> [Task description] Somewhere below, one line contains "j_596 is swapped with j_716" and a later line contains "j_253: [ -6". Output those two lines and everything between them exactly, and nothing else.

> [Exercise inputs]
One hidden turn or mirror swaps the rows below in pairs. Which row is each named row swapped with?
j_622: [ 27  -2   5   1  -7 -17  14  24   3  47 -22  29   1 -25 -41  43   5  10
 -13  34  25  -8   9 -22  18  46   1 -10  12  10  -3 -19  -9   8  23   2
  13 -28  39]
j_807: [-26 -14 -14  -2  12  19   2 -29  40 -11  45   4 -46  -1  20  12  31  -3
  -1  11  18 -19 -24  15 -28  -5 -52 -10  45   9 -12  24  -9  28  10  55
   8   3  -9]
j_365: [-17 -24  17  -8  31 -30  21  18 -11  10 -21  37   7 -14   0  46 -16  31
   5  19 -33   7  33 -32 -20 -33  26  -4   8  -8 -11 -35 -31 -65  19 -14
 -11  10  25]
j_281: [-30   4 -15 -15  -9  33   0  -8  15  18  12   3  -9  10  28 -36  11  26
   8 -22  34  18 -17  25 -15  17   7  -7  15  27  43  14   2  45  15  38
 -22 -19   4]
j_673: [-27  -5 -22   1  -1  19   0 -37  34   7  46  12 -42  10   3  11  34  -7
   8  -1  21 -18 -28  10 -21  15 -31 -15  39   3  -6  37   2  35   3  42
  13   6  -6]
j_180: [-37  -6   3  15  20 -10   4  37  12 -49 -21  19 -20 -31   6   5   5  38
 -25  29 -62   6  39 -16 -10 -48 -21   1  12  20 -28 -46  20 -30  13  -3
  -6  14   5]
j_604: [ -7   6 -25  18  12   6   2  10 -10  25  25  -4   7   5 -33  -9  33  13
  13  -7   9 -28 -27   2  22  34 -30 -15  60   1 -13 -23  17  23  26  13
   4 -36  17]
j_85: [  3   6  -4   5  11 -22  16  40 -36  20 -19  16   9  -9 -16  21   6  34
  17  19 -29  -1  36 -27  10  13  30  12  40 -24  -7 -49 -17 -20   9 -26
 -19 -14  20]
j_247: [-22  25 -36  35   5  -7 -10  32  11  10 -13 -25 -42  19 -27  -1  42  16
 -30  25 -18  -5   5   1  -6  -9 -32 -40  27  28 -49  -9  22   7  -1 -23
  29  20  -9]
j_68: [-20  12 -16  -8 -23  21  -2  -9  53 -34  16   5 -50  30  27   2  20  13
  -9  33  -7  -5   5 -16 -26  -7 -34 -18  32  27 -27  35  17  43 -12  13
  16  36 -25]
j_175: [-42 -12   7 -23  10   5  18   8  21   5 -27  11  24  14  43  -8 -50  32
  -3   1 -21  37   6   9  -8 -25  40  -1  -5  19  30 -20 -28 -18   8   4
 -31 -21  13]
j_512: [-50 -15  26 -12  26 -14  22  30   7 -10 -44  20  15  -7  32   1 -24  53
 -13  25 -25  28  24 -10 -21 -35  31   3  -9  14  12 -37 -23 -40  16 -14
 -32  -8  19]
j_510: [  9  30 -36   9  -4 -21  14  51  12  30 -37  -4 -23  32 -34  35  20  27
 -15  34  -5  10  29 -20  32  14  20 -44  28   3 -25   2  -5  -5  15 -27
  29  23  24]
j_47: [-57 -12  -8 -30  22 -19   8  19  19  11 -52  23   5   8  14 -21 -20  49
   5  -4 -26  25  16  -8  -8 -35  43  -9 -14  15  28 -26 -15 -35  14  -4
 -31  -4  14]
j_134: [  4  19 -33 -14 -13  14  14  13  36 -10  12  26 -34   8  -9  21  20   6
  11  16   6  -5  17   0  47  46   6 -17  55  -6  19  20  11  42  26  42
   6  -6  26]
j_429: [-17 -15  12  14  -7  -1  -4   6  46  -2 -16  13 -30 -22  -3  18   8  12
 -50  51   3 -11  -1 -17 -41 -19 -56 -22 -14  59 -34   4  16  11  10   2
  23  16  -2]
j_647: [-54   7 -33 -23   0  18  -7 -23  49  13  -5  10 -27  25  11 -45  14  18
  14 -26  14   4 -28  21  -6   7   5 -20  14  20  30  26   8  36   7  36
 -18 -18  -9]
j_409: [-36 -11  13 -28  17   4  15  30   4   3 -35  12  15   3  45 -15 -24  53
  -7   4  -7  36  27  -3 -27 -36  27  -1 -18  41  33 -20 -13 -22  17   4
 -33   6  14]
j_349: [-37   7 -11 -11  -7  30   9 -19  41   7  16   2 -20  22  19 -16  17  13
   8   0  34   5 -32  24  -6  31  -2  -8  32   6  25  24   1  57   7  40
 -14 -18   1]
j_611: [  9   5 -27 -26   8  -4   3   2  35   8 -15  24 -34  23  36  27  -5  38
 -33  21 -18   6  -5 -36 -20 -18 -14  -5  -1  14 -48  36   9  -6  21  -7
  34  77  17]
j_366: [-49  -4 -14 -11  -3  29   2 -22  36  10  10  -2  -3  17  37 -34 -22  10
   3 -17   3  23 -31  36  -9   0   1  -4  13  26  37   5  -7  28   1  27
 -21 -36  -8]
j_596: [-23 -25   4   2  38 -11  16  -6 -23   2  23  32  -8  -9   9  51   6  15
  25  30  -6 -17   4 -24 -24 -43 -11  11  21 -24 -14 -33 -50 -36  16  31
  -3   1   7]
j_733: [ 12  11 -40  10  24 -13 -11   4 -36  47   7   6 -14  -9 -20   9  29  34
   0 -17 -16 -15 -30  -7  -3  32 -18  20  30 -22 -37 -22  10   0  32 -14
  11  -3  22]
j_497: [-14  -9   6 -24   2  -9  24  30  53 -21 -27  20   6  31  24  29 -21  39
 -23  44 -25   7  26 -51  -6 -44 -14 -32  12  41 -30   5   1 -31  20  -2
  21  52  18]
j_716: [-22 -18  -7  -9  13   9  12 -31  17  -6  45  27 -32  13  26  51  12   2
  24  27  16 -19 -11 -20 -21 -32 -24  -5  31 -17 -11  15 -37   9  11  59
  14  16   1]
j_643: [  1  -1 -18 -11  14 -23  23  15   8   8 -46 -10  46  -2  25  14  16  40
 -10  70 -13  22  18 -24 -30  20  33 -26  26  51  -4  24   0 -33  -2 -25
  24   7   4]
j_443: [  8  19 -18 -10   6  -5  15  49  20  -4 -26  41   0  26  -5  20 -16  52
 -27  36 -50   4  54  -5   3  -4   0  -9   0   9  -8   9  30 -43  43 -20
  -5  51  11]
j_356: [ -3  32 -40  18   0  18  -9  15   8  10  26  19 -23  26 -30 -16  28  30
 -10   4 -20 -16   2  37   7  42 -40  -4  32   1  -3  15  46  17  35   9
  -4   5  -8]
j_330: [ -5 -23  14 -17  41 -28  25  23 -10   7 -12  25   8 -15  14  53 -14  30
   5  30 -25   6  36 -28  -6 -27  19   6  27 -14  -1 -25 -50 -59  29   8
 -13   9  30]
j_41: [-10   7 -35  13  11  -9  -2  -4  -3  14  -8 -28  25  -3   8 -19  52  22
   0  43   2  -1 -22   7 -36  49   1 -24  48  45  -5  25  24   8  -3  -7
  24 -24 -13]

j_68 is swapped with j_85
j_443 is swapped with j_356
j_41 is swapped with j_643
j_596 is swapped with j_716
j_409 is swapped with j_281

One hidden turn or mirror swaps the rows below in pairs. Which row is each named row swapped with?
j_362: [ 17 -31   8  31   5 -39  -2  76  17  23 -45 -25 -25  45 -52   0   3  -1
 -15  30 -40  31 -10   6  25  -2 -72 -22 -17 -32  -9   2   5 -55 -11  -1
 -12   2  53 -18   1   4 -43]
j_253: [ -6 -15  17  29 -19 -48 -12  77  14 -27 -16  19 -12  14 -21  -4 -45   7
  35  18 -29 -11   4  22  26  28 -70 -44 -42  -9  23  16 -28  13  -6 -46
  11  43  39  16  10  20   4]
j_906: [ 27 -22  12  34 -13  -4  18  80  44  22 -76 -43   4 -10 -59 -44 -65 -24
 -33  45 -54  14  -8  -3  19   4 -24 -39 -40  -2 -14   9   4   4  10 -33
  25  21 -14 -13  -8 -12 -15]
j_239: [-29 -15 -23  45   2  -6  39  10  -6  -4 -30 -26  22  28 -59 -22 -32 -40
 -36  38 -22  31 -25 -11   3   8 -30   2  11  12 -46  18  -3   5  49 -25
  -7  -7   2  18 -26 -18  32]
j_107: [ 19 -34  -4  16  10 -47  -8  25   1 -28 -25 -61  13  40 -72 -33 -80 -14
   4  20 -59  37   1  13  38  10 -80 -32 -47 -21 -30  33 -47  10  35 -21
  30  25  18 -14 -38 -26 -47]
j_667: [-40 -50   6  42  -1 -13   3  61  15 -18   1  30  27  52 -32 -15   7 -27
   7 -12 -14 -22 -14  30  28  54 -49 -23 -10  15 -19  17 -53  -3   6   1
  19  38  28  34  -3   3 -12]
j_703: [ 56   7   1  60  39 -35  48  60  62 -13 -51 -10 -17   4 -38 -24 -21  -5
 -19  39 -52  33  -3  -1  32 -13 -77 -42 -40 -19 -43  19 -20 -38 -23 -12
  11  17  25 -46 -31 -11  10]
j_696: [ 25  49 -25  18  -9 -52   4  47  49 -28 -40 -33 -10   0 -37 -17 -51   0
  -9   0 -57  -3   8   1  57  16 -62 -42 -52 -75 -28  43 -27 -31 -11 -11
  28   1 -26 -30  15  -9 -25]
j_551: [-16   2 -20  59   8 -49   3  15  16 -16 -10  -1 -21  33 -37 -47  21 -23
 -19   9 -15  46  -2  12  34  28 -79   6  21 -17  -3  -4   9 -29  13 -13
  -2 -12  57 -14  -1  24 -30]
j_271: [-17  -9  10  16  -2 -37 -28  59  35 -30   2 -21   9 -15 -41 -50 -52   8
 -15  33 -60 -21 -10  15  38  80 -14 -41 -17 -20 -34  42 -37  11  10 -38
  39  40 -32 -15 -42  18 -54]
j_779: [-35  23  19  52  14   4 -21  12  57  -4 -43  -2   3  13 -64 -12   4 -33
  10  16 -27  16  19   2  23  24  -7   6  23 -29  -8 -15 -32  14  22  -9
  27 -12 -17 -16  15 -15   7]
j_307: [-61  43 -27  16 -13 -13  23  36  48 -21 -26 -32  -4  31   0 -25 -33 -35
 -30 -31 -39  19 -10  30  32  66 -31 -22  -9 -26 -36   1 -19 -36  23  -9
   5  61  13  -4 -10 -24 -15]
j_465: [ 22 -14  25  44   5 -21 -20  98  25 -57 -30 -11 -15 -21 -41 -16   2   5
  22  37 -64  37  -4 -22  15  21 -83 -16  -1 -20 -77  36  -4   8  15 -26
  13   4  29   4 -32  21 -29]
j_915: [-17  24 -25  41  30 -18  53   9  39 -18  -8   3  18  17 -35   6 -25 -19
 -34  29 -45 -14  -7  -5  41  31 -19 -28  -4 -30 -90  46 -43 -26   6 -13
  20  30 -24 -17 -39 -23  38]
j_899: [-12   2 -11  45  53 -14  13  18  31 -51  19 -21  -9  19 -52 -18  32  -6
   5  -2 -33  32 -51   6  12  19 -40 -16  -7 -20 -67   8 -46 -24  15  20
  21 -32  -4 -25 -46 -16   2]
j_711: [-25 -15  -1  41 -38 -12  41  51  43 -32 -25  -5   6 -15  -3  -7   4  -3
  14 -14  -1   1   4   2   4  -8 -42 -25 -29 -66 -29 -25 -41  -5 -22  17
  27  29 -30 -17  21 -10 -16]
j_74: [ -8 -42  -6  39 -15 -49  34  50   4 -72  -3 -24  33   5  -6 -14 -25  18
  14   1 -18  26 -15  -2 -17  -7 -94 -30 -41 -40 -45  16 -64  -3   4   1
  -2  21 -32   5 -26 -18 -14]
j_391: [-43 -38  -5  48  16  18 -18  36  28   8   1  21   3  -9 -30 -29  11 -15
 -28  15 -26   5  -6   1  41  25 -42 -20  11 -34 -52 -15  -3  31   1  24
  30 -15  42 -30   1 -28 -36]
j_322: [-52  12 -19  21  17 -33  -5  45  15 -33 -30 -26  16  10 -55  -9 -43  13
   0  28 -26 -31 -50  -4  17  71   4   2  -3  -7 -45  45 -64   3   2 -35
  -5  41 -21  -5 -23  -7   4]
j_37: [-31   5 -17  31  15 -52 -27  37  19 -36 -21  -7  24  -9  -6 -51 -88  21
 -31  26 -54  17  -5  10  27  44 -91 -45 -40 -25  -9  32 -29  35  10 -35
 -15  11  10 -22  -8 -42 -21]

j_915 is swapped with j_703
j_696 is swapped with j_899
j_37 is swapped with j_391
j_362 is swapped with j_322
j_107 is swapped with j_779

One hidden turn or mirror swaps the rows below in pairs. Which row is each named row swapped with?
j_92: [-15  -6 -33  32   4 -10  -3  17  -8  20  44   1 -34   1  19 -67 -31 -24
  19 -17 -26 -31  15  15  28   5  15   9 -30  10  -9  23  19 -36  -6  -6
   1 -37   9  72  12 -25  -9   3  20  13  35]
j_240: [ 10  -3  69  40  12  27 -24 -37 -17   6  19  32 -31 -11  -6 -12 -14  25
 -10  -6   5  30 -10 -15   1   6  -3  13 -16 -27   8 -20  40  11 -50   9
  37 -11 -12  -6  23  -2  27  -2 -26  28  56]
j_126: [  3   0 -12  49  25 -15 -28 -17   0  23  34  27 -23  10   2 -42  -4 -44
  19  -1  11  12   9 -11  11 -21  31  12 -37  22  -6  -9  28 -44 -52 -36
   2 -17 -20  30  22   6   6   1  12   8  58]
j_300: [ 10 -36  23  43  11  -6  -6 -21  -9   2  15  54 -36 -32   9 -25 -24   7
  11 -50 -23  -9  -7  -8  21   6  13  20 -10   4 -21   0  37 -13 -17   9
   5 -28 -26  97  29 -15  10   6 -23  16  42]
j_472: [  3 -24   6 -30  -8   0  -1  32  15   2  -2 -16   1   3   6  -5  30  14
 -18  25  48  12  27 -75 -12  -2   9  -8  13  19  -1  32   7  29   3 -17
 -14  47   8  35   0   2  -2  40  17  38  -7]
j_560: [ 28  -1  11  38 -21   4  10   1  20  29  11  32 -11   1  15 -46 -41  38
  11 -38  15  -8 -12 -25  -1  -5 -25  33 -16 -10   0   0  48 -13  14 -55
 -16  -2 -18 -18  18 -49  29   3   3 -15 -13]
j_42: [ -6 -29 -46 -11  -8 -20  31 -38 -20  23  19  14 -53  23  14 -28   0   3
  10  10   8   7  29  18  30  16   7  -1 -24  12 -24  35  -6 -18  -8   5
  12 -42   9  63  25  -3 -28   6  36  30   1]
j_633: [  9 -15  -1 -21  11  -4  12  13   2  23  20 -18 -11   7  -3  -2  17 -38
  -3  44  23  -9  48 -61 -16  -2  26  -7 -27  17   0  10  10   5   8 -37
   6   8  15  -8  -6   1 -15  16  11  51 -22]
j_445: [  7 -36   3  57 -39  22  14  30  27  33  29  19 -24 -17  33 -55 -51  19
   2  -5  12 -18   5  26  18  -1 -13  37   7   3 -28  17  50 -22  27  -1
 -24 -18  17  21  28 -41  10  19  25 -11  46]
j_413: [-40   6  -9  18  13  43  10 -11 -56  16 -65  16 -31  -7   7 -18  -7  79
 -33  42  -5   5 -22   7   6  -1  -9  29 -17  23 -20  29  17 -36   0 -18
  24  -6 -31  23  11  11   6   4  10  34  26]
j_181: [ -3 -16  34 -16  32   9  -5 -31 -17  12 -49  -6  -6  -6 -12   5  34 -35
 -23  38   5  23  -4 -15   5   3  11   2 -28  15  -1  -2   3  12 -20 -38
  29   6   3 -16   5   6  -6  19   9  80  18]
j_503: [ -3  -3  52   1 -26  24  -4   7 -12 -11 -44  -5   4 -27   9 -16  25  23
 -46  34  34  33  -1 -28   1  30  14  -5   5 -15   9  24  10  29  -8  27
  26  30 -13  -5  17  12  10  41  -9  60  23]
j_985: [  4 -39  11 -13 -10  -1  23  28   8  22 -40  36   4 -55  10   0   1  53
 -20  38  41  -2  -6  -8   8  34   2   0   9 -15 -20  37  21  -4  41  24
  11  35  17 -13  21  -2 -10  23  -8  22   1]
j_640: [  7 -30  51  30  -7  58  20  11  -7  12 -48  26 -19 -48   6  -4  12   5
  -9 -21 -12  17 -37  34  13  32  17  20   5  -9 -20  -7  42   8  11   0
  32  -4 -34  33  27   7  -1   6 -24  11  46]
j_169: [ 13 -23  37  15 -51  20  18 -40  -8   7  10  15 -30  20  15 -14  18  45
 -28  14  59  51  36  -6   2  23   0  -4   8 -13   3  20  13  14 -20  38
  13  -5 -16   7  37  14   8  21   7  22  39]
j_435: [ -3  10   6 -10  31  -4 -29 -23 -23 -15 -31 -13 -30  -5 -12  -9  35 -28
  -2  31 -15   3   0 -31   8 -11  23  -9 -43  39   3 -10  13   7 -36 -39
  19  -1 -12  19 -10  21  14  21  35  68  32]
j_218: [-37  14  -4  31  10  50  10  16 -31  30   7 -15 -36  35   3 -34 -15  65
 -21  19  14 -11  17  -9 -23 -19 -18  11 -18  11  21  20  18 -55  -4 -32
   1  -3   4   4   0   3  20 -18  10  -6  43]
j_379: [ 12   5 -24 -36  -2  35   1  15   5  20 -18 -19  -3  27   1  -2  30 -17
   1  58  40   3  37 -13 -29  -3  12   2 -29  26  -2  24   8  20 -14 -18
  -7  31  11  18 -11 -14 -24  25  39  30  23]
j_974: [ 21 -48  56  46  18 -13 -11 -37   7  40 -45  28 -21 -38  38 -28  -8  23
 -39 -27  -5 -36  17   4  28 -45 -23 -21  -6  -6 -14  -2  43  17  15  -6
  -4 -11  -6  27  30 -29  14   1  14  24  29]
j_618: [ 10 -30  13  33 -46  20  11  39  20   2  12  22 -30 -41  25 -35 -38  64
  -3  -5   1 -35   2   7  10  14 -17   9   7   1 -10  14  55  -2  43  29
 -12  -1  15  22  12 -22  32  22  19  -9  44]
j_442: [ 13 -27  14  20  16 -21 -22 -10  17  43 -40 -13  -8   1  43 -36  18  -3
 -39  12  21 -28  35 -30  21 -65 -13 -26  -5  20 -16  12  28  26  12 -41
 -24  11   2  19  12 -25   4  20  53  35  10]
j_887: [ -9  -8 -26   0  -4  41  15  61  18  31   7 -40 -14  20   9 -30  30 -41
  16   8  12   1   9  -4   0  -4  22   0  -6  30  -8  11  23  -3  14 -62
  -8  12   0  26  -6   1 -19   7  35  -3  21]
j_770: [ 26 -31  30  66 -32  12   7  -8  -6   9   7  62 -28 -55  25 -24 -41  12
  -7   0  -3  -1   2  -2  17  11  24  44  -3   1 -44  -3  55  -3   5  23
   4 -36 -41  30  38 -13   8  27 -21  20  32]
j_350: [ 26 -21  22  36 -11  44   8 -24  -8  15 -13  58 -29 -30  11 -11 -30  19
   5 -11 -12 -13   0  52  -7  22   0  31 -28  -8 -25   2  46  -4  -8  41
  15 -18 -18  54  25 -32  -2   2 -13   1  66]
j_20: [ 18   8   5  -6  14 -14   2 -33  -9  19 -57  28  -2 -10   2 -19  -3  13
  -4  -3   4  12 -33 -39   8  -1  -5  29 -34  12 -19   3  23   8  -3 -77
  13   8 -35 -16   8 -22   5  15   6  45 -45]
j_335: [-10  -7 -59 -21  -3  -7   0  33   1  29  11  -4 -22  -5  19 -31 -24  26
   8  48  15 -13  -4 -17  27  -2  -1  24  -7  15 -45  44  23   6  17 -20
  -2   1  29  26   2 -22 -24  33  51  29 -20]

j_379 is swapped with j_350
j_435 is swapped with j_618
j_887 is swapped with j_640
j_770 is swapped with j_633
j_20 is swapped with j_560

One hidden turn or mirror swaps the rows below in pairs. Which row is each named row swapped with?
j_700: [-39 -64 -62 -39  -3  12 -27  18  31  -8  61 -24  14  -6  42 -15   8 -28
 -73 -63  16  34  -6  -1]
j_156: [-15   6   5 -20  -9 -24  26 -24  36  72  65 -36  78 -40  14   1   3 -23
  15 -12  25  -6  -1  -9]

> [Completed exercise]
j_596 is swapped with j_716
j_409 is swapped with j_281

One hidden turn or mirror swaps the rows below in pairs. Which row is each named row swapped with?
j_362: [ 17 -31   8  31   5 -39  -2  76  17  23 -45 -25 -25  45 -52   0   3  -1
 -15  30 -40  31 -10   6  25  -2 -72 -22 -17 -32  -9   2   5 -55 -11  -1
 -12   2  53 -18   1   4 -43]
j_253: [ -6 -15  17  29 -19 -48 -12  77  14 -27 -16  19 -12  14 -21  -4 -45   7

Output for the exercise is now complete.